What to produce:
When you reach the line containing "[133 172 135]" in the entries below, repeat it and each line after it exactly until the entries end.

Dataset entries:
- - - -
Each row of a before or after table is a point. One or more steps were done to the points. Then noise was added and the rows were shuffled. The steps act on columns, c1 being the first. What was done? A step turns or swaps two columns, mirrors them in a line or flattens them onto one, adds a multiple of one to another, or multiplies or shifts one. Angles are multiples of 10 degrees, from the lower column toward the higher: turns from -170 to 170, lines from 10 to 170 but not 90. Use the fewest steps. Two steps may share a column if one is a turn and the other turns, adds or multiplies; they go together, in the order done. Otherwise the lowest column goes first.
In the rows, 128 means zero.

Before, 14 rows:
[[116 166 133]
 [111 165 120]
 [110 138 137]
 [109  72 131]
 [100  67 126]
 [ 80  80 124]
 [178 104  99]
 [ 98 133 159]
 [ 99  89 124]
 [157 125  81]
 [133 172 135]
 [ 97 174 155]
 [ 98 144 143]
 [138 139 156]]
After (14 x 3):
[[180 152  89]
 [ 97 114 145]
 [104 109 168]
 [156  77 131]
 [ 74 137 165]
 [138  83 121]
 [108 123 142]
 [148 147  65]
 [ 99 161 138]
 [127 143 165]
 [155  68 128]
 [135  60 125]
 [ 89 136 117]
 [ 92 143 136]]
- - - -
Exercise response:
 [133 172 135]
 [ 97 174 155]
 [ 98 144 143]
 [138 139 156]]
After (14 x 3):
[[180 152  89]
 [ 97 114 145]
 [104 109 168]
 [156  77 131]
 [ 74 137 165]
 [138  83 121]
 [108 123 142]
 [148 147  65]
 [ 99 161 138]
 [127 143 165]
 [155  68 128]
 [135  60 125]
 [ 89 136 117]
 [ 92 143 136]]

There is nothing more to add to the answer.